**EXERCISE INPUT**
Each row is a point on a tangle of strands that fork, close into loops and nearly touch. The rows are in no order.
Points whose rows are less than 60.8 apart are linked; no others are. Some points are linked to none.
<2194>: -16 -25 -47  20   1  17  55 -28  12   2  21  11  21 -11  18  -8 -57 -25 -46  11  25 -26
<981>:  46   5   5   3  14   0 -21  21   2   3   5   2 -14  27  -7   8   2 -11  24   5   2  17
<1677>:   0  23 -45  22   9  17  14 -25   5  17  20  -2  11 -15  25   9 -22 -17   0   9  30   3
<361>:  -6  -4  27 -12  -4  -9   5  19  -3   3  -1  27 -28 -15  -7  12  10   8  30 -19 -14  12
<127>:  -6  20 -40   4  -6   9   4 -29  13  10  16 -14  25 -11   4  18 -12 -26 -14   2  16   3
<1799>:  19  -6  22 -33  -3  -7   6  19   0 -21 -13  21 -18  14 -15  -7  34 -16  40  -6  18  -2
<1358>:  -5   3 -21  -4  -7  29  -5  -3   8  44   4   6  -3   1  23  11 -26   2 -11  21  15  13
<1691>: -18 -32  44 -27  30 -41  -2   5  16 -54 -11  19 -21   1 -10  -6  40  16  17   1  -3   9
<1211>: -18   7  16 -10 -19  -6   9  -5   1  15 -13  27  17  -3 -10 -11  12  14 -18 -28 -16 -34
<1856>:  11 -32  -8  24  -3   7   5   2   3  28  12 -34  22  16  -2  -7 -19 -19   7  25  -1  -9
<982>:  -2  27   5   0   4  14 -18 -18   2 -20  15 -10 -12 -28 -10  18  11  30  -3 -10  -8  10
<1040>:   3  26  -4  12 -13  17   8   5  -9  -1   2  -8   0   2  23   4 -22  29 -26 -10  -3   8
<1390>:  18   4  22 -13  28 -44  -4   0  31  -8 -18  14 -12  10  -6 -28  44  17  -3   1 -12  10
<1519>:   4 -30  15 -34  34 -12   2  21 -11 -34 -35  -1 -18   8  -8 -27  35 -10  12  18   3   6
<593>:  -8  -2   6   4   6 -15 -16   6  -4  20   3   7  30 -12  22  19  -7   1  -5  -2   9  15
<1412>:  -8 -10   3  15 -17 -19   3  18   6  17 -12 -17  -5   9  20   1   5 -14  27   1  14  20
<1292>: -19 -16   6  -1 -24 -14  -2  10  15  24 -19  -9  22   4  -4   3   9 -12  -8 -21   4  -7
<120>: -22 -16  35 -17  13 -24 -17  25 -19 -14  -9   8   5  -5   0  -3  -2  15  -8  10 -24  -2
<675>: -49  29 -13   6   8  14  15 -12 -31 -12   9  21  10 -24  17  10 -15   5  -4 -14   6 -31
<2171>:  31 -14  30 -27  44   1  14   9  26 -55 -15  34  -4  39 -12  -1  53   3  12  -3  24  -6
<2157>:  -3  10 -17  21  -7   9  15 -13 -21 -10   7 -31  -1 -14  -7  -4   0 -16  14 -10 -16 -13
<1653>:  17  -5  31  -6   9 -24 -19 -21  33 -40   6  -1 -21   5 -20  -6  48  17   3 -22  -6  13
<1725>: -51   4 -46  -3  28  28  17 -14  -8  -3  24  -2   3 -16  18  14 -27 -15 -23   5   7 -12
<1676>: -53  20   6  -7   1  23   3 -12   2   9  17  24   4  -2   6  18   7  29 -13 -18 -15 -11
<506>: -48 -14   1  12 -13   9  -6  -4 -19  11   9  -1  28  -3  11  16 -28 -17  -9  12  12 -38
<1132>:  15  22  -8  27  -7  10  -6  -8  -6   5  15   2  -5  15  20  -2  -1  16 -12 -11 -11  32
<372>:  18   6   1  16   1 -17   4   1 -24   4   1  -7  33 -10  16  -6 -18  -6  18  18  16 -19
<1461>: -42  13  -7  11   9  -8  20  19  -9  19 -12   2  -3 -24  14  21 -30  -8  -1  10  -2 -28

**REQUIREMENT**
Above are some records. Report the number of their lines that include "rows", and add nothing else.

**EXERCISE RESULT**
2